- [WORK TO COMPLETE]: From the line that contains "The entry directly below the largest" through the line that contains "The fifth entry", output every line of the listing below exactly and leave out all the rest.

▼

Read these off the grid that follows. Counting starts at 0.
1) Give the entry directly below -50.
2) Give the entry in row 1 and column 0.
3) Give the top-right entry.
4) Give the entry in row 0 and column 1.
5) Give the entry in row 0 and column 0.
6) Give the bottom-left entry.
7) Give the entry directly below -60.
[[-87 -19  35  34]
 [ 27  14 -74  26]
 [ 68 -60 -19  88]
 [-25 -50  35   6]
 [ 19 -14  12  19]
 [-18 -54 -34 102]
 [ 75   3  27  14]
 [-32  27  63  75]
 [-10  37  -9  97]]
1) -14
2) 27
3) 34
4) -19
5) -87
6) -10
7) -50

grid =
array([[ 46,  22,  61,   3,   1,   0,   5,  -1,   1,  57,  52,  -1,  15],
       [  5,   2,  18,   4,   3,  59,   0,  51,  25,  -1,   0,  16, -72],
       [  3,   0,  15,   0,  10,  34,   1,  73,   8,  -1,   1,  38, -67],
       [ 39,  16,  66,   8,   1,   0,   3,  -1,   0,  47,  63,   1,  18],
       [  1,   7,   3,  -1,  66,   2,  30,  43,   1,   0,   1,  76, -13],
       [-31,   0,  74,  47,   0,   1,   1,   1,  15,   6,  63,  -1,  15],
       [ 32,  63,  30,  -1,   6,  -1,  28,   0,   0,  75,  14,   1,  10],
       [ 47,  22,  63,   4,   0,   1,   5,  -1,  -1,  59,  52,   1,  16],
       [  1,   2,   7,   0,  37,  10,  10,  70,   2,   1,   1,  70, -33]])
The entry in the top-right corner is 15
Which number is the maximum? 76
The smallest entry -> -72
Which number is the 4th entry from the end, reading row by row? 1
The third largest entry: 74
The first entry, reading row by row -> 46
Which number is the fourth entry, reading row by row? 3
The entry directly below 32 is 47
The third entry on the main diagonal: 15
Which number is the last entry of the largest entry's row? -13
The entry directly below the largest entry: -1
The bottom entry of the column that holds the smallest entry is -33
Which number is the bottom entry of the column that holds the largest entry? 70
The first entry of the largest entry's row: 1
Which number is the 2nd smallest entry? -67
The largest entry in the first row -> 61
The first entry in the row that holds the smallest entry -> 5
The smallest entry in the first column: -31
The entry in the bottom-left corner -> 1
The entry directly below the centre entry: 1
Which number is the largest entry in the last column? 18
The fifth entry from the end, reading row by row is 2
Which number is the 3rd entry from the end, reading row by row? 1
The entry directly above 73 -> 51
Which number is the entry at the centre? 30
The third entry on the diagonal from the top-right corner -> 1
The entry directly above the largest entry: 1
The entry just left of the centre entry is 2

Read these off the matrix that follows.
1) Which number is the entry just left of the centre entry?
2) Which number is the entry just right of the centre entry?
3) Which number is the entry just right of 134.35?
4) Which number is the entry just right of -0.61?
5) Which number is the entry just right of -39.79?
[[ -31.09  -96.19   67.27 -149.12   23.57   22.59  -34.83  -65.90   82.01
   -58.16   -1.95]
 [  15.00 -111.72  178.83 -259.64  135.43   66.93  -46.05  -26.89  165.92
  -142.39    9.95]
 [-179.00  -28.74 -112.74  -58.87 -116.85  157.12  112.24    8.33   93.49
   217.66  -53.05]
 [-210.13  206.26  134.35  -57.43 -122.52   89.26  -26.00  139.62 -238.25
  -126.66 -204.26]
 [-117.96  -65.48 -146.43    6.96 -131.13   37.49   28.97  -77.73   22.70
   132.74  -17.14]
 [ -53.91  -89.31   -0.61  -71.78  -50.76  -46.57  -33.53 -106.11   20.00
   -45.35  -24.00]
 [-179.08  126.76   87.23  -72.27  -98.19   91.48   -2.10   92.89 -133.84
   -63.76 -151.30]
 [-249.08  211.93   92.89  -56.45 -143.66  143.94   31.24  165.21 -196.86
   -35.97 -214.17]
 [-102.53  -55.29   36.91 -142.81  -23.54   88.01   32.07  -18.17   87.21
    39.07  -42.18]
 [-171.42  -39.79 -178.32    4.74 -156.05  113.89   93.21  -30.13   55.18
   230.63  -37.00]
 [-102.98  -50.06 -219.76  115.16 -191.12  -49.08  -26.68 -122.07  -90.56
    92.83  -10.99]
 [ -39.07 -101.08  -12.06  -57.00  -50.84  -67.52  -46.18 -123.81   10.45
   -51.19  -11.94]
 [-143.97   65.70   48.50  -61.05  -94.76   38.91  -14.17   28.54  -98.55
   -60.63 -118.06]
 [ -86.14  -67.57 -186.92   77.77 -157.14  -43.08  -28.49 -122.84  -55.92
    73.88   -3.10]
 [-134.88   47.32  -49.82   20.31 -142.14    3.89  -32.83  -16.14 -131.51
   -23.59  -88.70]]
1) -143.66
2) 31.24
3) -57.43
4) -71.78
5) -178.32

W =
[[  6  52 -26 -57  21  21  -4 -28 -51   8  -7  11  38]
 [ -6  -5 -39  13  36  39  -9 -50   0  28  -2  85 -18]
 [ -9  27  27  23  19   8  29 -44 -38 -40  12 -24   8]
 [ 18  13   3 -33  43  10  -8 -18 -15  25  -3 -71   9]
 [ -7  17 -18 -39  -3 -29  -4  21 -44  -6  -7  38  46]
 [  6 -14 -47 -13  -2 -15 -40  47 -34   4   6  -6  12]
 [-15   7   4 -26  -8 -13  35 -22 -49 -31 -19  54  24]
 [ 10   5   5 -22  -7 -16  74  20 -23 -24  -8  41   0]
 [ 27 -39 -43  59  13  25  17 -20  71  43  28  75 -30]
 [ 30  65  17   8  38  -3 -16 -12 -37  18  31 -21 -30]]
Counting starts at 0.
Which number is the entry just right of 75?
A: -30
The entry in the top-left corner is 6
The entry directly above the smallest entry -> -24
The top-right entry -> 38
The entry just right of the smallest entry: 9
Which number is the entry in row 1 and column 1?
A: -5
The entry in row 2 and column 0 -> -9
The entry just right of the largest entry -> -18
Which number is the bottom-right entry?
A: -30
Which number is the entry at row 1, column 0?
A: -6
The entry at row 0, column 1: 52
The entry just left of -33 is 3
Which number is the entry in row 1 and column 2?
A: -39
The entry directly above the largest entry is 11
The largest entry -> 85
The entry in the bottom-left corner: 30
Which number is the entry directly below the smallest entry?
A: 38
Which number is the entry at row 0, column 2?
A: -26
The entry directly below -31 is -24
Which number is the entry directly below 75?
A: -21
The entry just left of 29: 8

▲

- [SOLUTION]:
The entry directly below the largest entry: -1
The bottom entry of the column that holds the smallest entry is -33
Which number is the bottom entry of the column that holds the largest entry? 70
The first entry of the largest entry's row: 1
Which number is the 2nd smallest entry? -67
The largest entry in the first row -> 61
The first entry in the row that holds the smallest entry -> 5
The smallest entry in the first column: -31
The entry in the bottom-left corner -> 1
The entry directly below the centre entry: 1
Which number is the largest entry in the last column? 18
The fifth entry from the end, reading row by row is 2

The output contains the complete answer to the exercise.